- **SUPPLIED ENTRIES**:
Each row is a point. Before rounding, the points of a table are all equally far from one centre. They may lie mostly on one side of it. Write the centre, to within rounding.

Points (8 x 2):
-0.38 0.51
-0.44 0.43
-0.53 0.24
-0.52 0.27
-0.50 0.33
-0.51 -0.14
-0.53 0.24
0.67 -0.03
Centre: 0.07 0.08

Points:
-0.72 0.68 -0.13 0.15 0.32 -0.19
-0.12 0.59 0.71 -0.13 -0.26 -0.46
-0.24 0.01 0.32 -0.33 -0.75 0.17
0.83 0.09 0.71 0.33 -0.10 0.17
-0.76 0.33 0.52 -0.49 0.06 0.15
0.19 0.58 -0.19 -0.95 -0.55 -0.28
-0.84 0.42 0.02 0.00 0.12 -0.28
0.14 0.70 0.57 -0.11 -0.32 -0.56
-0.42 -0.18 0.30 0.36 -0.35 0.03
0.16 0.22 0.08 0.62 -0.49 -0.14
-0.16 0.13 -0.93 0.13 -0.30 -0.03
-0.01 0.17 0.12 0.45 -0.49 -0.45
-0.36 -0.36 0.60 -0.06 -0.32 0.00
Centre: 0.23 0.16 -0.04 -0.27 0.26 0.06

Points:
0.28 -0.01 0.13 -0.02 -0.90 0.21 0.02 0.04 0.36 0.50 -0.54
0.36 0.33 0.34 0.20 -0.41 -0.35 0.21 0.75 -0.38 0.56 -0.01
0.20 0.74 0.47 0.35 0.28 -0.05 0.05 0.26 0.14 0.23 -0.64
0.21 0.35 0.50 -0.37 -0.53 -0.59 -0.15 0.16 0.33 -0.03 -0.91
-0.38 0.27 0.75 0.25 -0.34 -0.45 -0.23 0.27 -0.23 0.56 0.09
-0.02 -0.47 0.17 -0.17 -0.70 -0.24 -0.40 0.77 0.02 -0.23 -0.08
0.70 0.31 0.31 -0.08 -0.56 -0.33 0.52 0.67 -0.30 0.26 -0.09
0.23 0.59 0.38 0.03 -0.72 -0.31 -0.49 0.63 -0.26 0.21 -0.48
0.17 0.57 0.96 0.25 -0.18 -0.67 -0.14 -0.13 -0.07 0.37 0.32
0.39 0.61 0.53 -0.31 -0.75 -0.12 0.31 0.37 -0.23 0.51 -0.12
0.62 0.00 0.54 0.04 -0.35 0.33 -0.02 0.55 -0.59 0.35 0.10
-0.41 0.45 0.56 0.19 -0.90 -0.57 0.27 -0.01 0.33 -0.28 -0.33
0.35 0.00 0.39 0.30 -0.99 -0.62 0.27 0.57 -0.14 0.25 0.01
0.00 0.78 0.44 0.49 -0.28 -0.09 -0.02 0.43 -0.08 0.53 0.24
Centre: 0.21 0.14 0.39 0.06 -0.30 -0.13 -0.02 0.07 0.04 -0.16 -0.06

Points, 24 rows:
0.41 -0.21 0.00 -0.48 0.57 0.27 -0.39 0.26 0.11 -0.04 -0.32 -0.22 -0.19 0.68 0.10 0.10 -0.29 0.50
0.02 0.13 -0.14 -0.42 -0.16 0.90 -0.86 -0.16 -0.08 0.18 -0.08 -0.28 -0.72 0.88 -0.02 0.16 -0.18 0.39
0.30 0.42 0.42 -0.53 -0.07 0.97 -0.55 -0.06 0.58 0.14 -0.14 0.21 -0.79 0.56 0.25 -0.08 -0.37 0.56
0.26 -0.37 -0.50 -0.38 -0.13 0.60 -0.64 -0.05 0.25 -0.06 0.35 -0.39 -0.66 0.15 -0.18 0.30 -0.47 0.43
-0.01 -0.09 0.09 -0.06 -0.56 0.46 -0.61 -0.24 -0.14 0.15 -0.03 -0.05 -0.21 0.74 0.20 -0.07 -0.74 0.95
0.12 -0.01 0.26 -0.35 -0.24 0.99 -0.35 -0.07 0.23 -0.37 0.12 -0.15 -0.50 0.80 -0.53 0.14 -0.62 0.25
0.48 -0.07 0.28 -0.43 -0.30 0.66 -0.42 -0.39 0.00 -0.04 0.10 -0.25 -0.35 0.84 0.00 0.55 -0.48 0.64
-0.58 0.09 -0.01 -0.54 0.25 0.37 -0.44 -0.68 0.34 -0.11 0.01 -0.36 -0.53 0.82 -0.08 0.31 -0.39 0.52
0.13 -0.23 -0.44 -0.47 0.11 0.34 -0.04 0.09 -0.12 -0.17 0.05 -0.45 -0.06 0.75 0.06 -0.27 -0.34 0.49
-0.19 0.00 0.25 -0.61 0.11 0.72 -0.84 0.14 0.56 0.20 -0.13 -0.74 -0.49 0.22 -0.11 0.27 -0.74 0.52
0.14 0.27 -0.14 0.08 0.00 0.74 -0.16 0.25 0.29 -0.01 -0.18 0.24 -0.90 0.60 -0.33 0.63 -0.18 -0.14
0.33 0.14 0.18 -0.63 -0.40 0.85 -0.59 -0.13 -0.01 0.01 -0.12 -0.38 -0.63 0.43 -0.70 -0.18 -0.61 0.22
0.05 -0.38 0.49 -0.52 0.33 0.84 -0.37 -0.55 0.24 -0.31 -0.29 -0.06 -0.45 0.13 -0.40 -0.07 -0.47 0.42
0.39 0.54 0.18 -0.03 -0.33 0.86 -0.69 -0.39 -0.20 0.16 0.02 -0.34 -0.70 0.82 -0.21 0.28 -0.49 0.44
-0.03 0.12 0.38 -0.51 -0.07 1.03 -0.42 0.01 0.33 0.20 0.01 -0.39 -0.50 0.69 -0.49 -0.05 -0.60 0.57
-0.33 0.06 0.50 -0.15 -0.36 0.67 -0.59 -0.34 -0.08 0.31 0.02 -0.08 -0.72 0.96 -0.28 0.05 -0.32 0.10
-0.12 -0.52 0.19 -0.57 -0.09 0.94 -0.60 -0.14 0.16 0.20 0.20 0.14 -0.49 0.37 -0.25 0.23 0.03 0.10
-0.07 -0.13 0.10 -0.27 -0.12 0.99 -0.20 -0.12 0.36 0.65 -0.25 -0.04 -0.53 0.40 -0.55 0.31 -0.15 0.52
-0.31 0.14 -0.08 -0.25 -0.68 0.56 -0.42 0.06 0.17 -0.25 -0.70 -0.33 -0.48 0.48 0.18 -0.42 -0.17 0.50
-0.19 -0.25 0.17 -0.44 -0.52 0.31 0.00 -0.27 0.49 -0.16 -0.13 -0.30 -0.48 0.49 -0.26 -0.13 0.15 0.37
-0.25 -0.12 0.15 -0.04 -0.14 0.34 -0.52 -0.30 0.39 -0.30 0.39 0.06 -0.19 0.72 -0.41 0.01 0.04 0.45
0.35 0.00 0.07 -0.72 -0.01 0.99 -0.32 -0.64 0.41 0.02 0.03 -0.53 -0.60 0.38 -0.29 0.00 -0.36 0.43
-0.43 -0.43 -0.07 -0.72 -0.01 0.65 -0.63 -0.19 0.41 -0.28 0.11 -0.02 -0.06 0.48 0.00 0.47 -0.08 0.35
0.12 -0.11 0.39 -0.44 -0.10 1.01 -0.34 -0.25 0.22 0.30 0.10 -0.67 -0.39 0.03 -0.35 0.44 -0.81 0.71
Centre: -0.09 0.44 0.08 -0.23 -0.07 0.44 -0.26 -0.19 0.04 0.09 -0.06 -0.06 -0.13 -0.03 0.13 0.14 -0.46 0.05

- **WHAT YOU ARE ASKED TO DO**: Please transcribe exactly the lines above from the line that has "-0.33 0.06 0.50" up to and including the line that has "-0.31 0.14 -0.08"; no other line belongs in the answer.

- **SOLUTION**:
-0.33 0.06 0.50 -0.15 -0.36 0.67 -0.59 -0.34 -0.08 0.31 0.02 -0.08 -0.72 0.96 -0.28 0.05 -0.32 0.10
-0.12 -0.52 0.19 -0.57 -0.09 0.94 -0.60 -0.14 0.16 0.20 0.20 0.14 -0.49 0.37 -0.25 0.23 0.03 0.10
-0.07 -0.13 0.10 -0.27 -0.12 0.99 -0.20 -0.12 0.36 0.65 -0.25 -0.04 -0.53 0.40 -0.55 0.31 -0.15 0.52
-0.31 0.14 -0.08 -0.25 -0.68 0.56 -0.42 0.06 0.17 -0.25 -0.70 -0.33 -0.48 0.48 0.18 -0.42 -0.17 0.50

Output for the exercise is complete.